### [Assignment]
Each line from the start of the entries through the line that contains "bagu: [136 163" should be output exactly, please.

*** Available data ***

(in the rows, 128 means zero)
Where one turn sends some rows of the set: a few examples, then the rows asked
mul: [144 161 150 104 135 155 141  93 140 166 148 117 127 135 151 112 112]
bagu: [136 163 142  92 148 117 138 141 139 155 149 119 173 153 129 123 121]
fabun: [140 164 137  93 149 120 145 149 134 155 152 121 165 152 123 124 113]
Zira: [136 147 144  97 129 113 117 145 122 170 134 134 144 160 144 115 110]
Vudo: [134 143 149 112 125 152 148 157 103 144 155 112 160 150 147 129 115]
zoz: [142 165 151 102 137 152 140  98 140 162 153 123 122 132 148 109 110]
dokuz: [133 144 158 106 120 140 126 137 116 146 154 111 179 148 159 126 127]
Sema: [118 156 161 106 132 155 135 146 157 151 123 126 162 143 152 112 140]
kino: [139 168 146 103 128 155 140  99 134 160 146 119 123 129 145 106 115]
labad: [125 143 165 128 119 141 160 150 121 149 145 132 144 168 147 131 111]
Tabe: [132 163 150 113 144 164 161 111 133 152 152 120 117 139 142 114 114]
guned: [131 155 152 124 114 152 147 104 146 158 159 139 125 146 154 118 131]
tipiv: [141 139 136  93 119 122 127 135 134 165 142 112 158 171 128 123 125]
disi: [131 155 147 106 133 163 153 168 141 156 126 130 137 139 138 113 114]
vata: [126 161 159 114 143 157 147  95 144 151 151 119 132 143 153 112 129]
roro: [129 157 156 115 141 163 152  95 142 155 146 113 134 147 153 116 127]
Deme: [128 134 162 135 146 162 129 134 153 153 135 116 158 143 145 118 131]
Kog: [141 138 131  98 123 129 142 149 126 163 142 113 146 173 121 125 119]
tuvav: [151 146 147  96 116 139 125 146 108 158 157 116 162 139 149 122 102]
Pibu: [148 147 156 108 107 128 135 142 121 168 148 138 140 152 147 122  90]
Motin: [168 151 134 110 128 137 136 133 130 170 150 131 154 130 125 141 113]
Tuz: [150 147 150 119 131 136 131 118 142 158 148 125 177 140 140 141 141]
kor: [142 150 146 128 125 151 152 170 141 138 139 121 156 136 139 120 127]
zim: [138 158 148 113 141 166 160 108 132 160 148 116 119 142 144 116 109]
Vetop: [129 144 172 116 110 125 127 125 136 157 146 133 164 163 161 123 121]
lozo: [126 166 154 113 132 159 147  96 138 151 144 115 133 138 151 109 132]
Biko: [140 156 147 118 112 151 145 107 142 164 159 141 118 141 151 116 121]
Niref: [134 154 146 125 116 157 156 112 139 158 159 139 116 146 149 120 125]
pom: [132 162 143  99 151 124 149 148 136 151 149 118 169 156 125 126 123]
Filon: [116 144 153 110 136 119 126 142 129 157 132 127 156 170 151 120 134]
dulus: [123 145 142 112 138 128 143 161 115 158 132 131 136 168 138 122 115]
sevu: [129 165 146 115 134 166 158 110 127 152 146 116 118 137 141 110 118]
bidu: [144 150 154 119 118 137 126 149 155 144 138 121 173 133 151 114 136]
rad: [131 136 137 104 124 129 142 142 131 157 142 110 158 179 127 127 134]
maver: [148 146 141 130 138 150 159 141 126 152 149 126 159 144 127 149 132]
puro: [153 139 153 117 136 151 108 129 151 171 138 122 149 128 143 110 107]
pidub: [162 153 141 112 115 138 130 162 144 154 141 126 154 123 139 112 110]
gika: [146 137 147 131 145 168 140 154 137 161 137 121 133 134 131 118 103]
Nud: [144 159 151  89 123 146 122 147 152 169 127 133 148 128 148 105 111]

maver turns into Tuz
Pibu turns into labad
Now find these:
Nud turns into disi
kor turns into bidu
zim turns into roro
fabun turns into pom
vata turns into zoz
dokuz turns into tuvav
Filon turns into Zira
Biko turns into Niref
lozo turns into kino
puro turns into gika
rad turns into tipiv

***

### [Exercise result]
(in the rows, 128 means zero)
Where one turn sends some rows of the set: a few examples, then the rows asked
mul: [144 161 150 104 135 155 141  93 140 166 148 117 127 135 151 112 112]
bagu: [136 163 142  92 148 117 138 141 139 155 149 119 173 153 129 123 121]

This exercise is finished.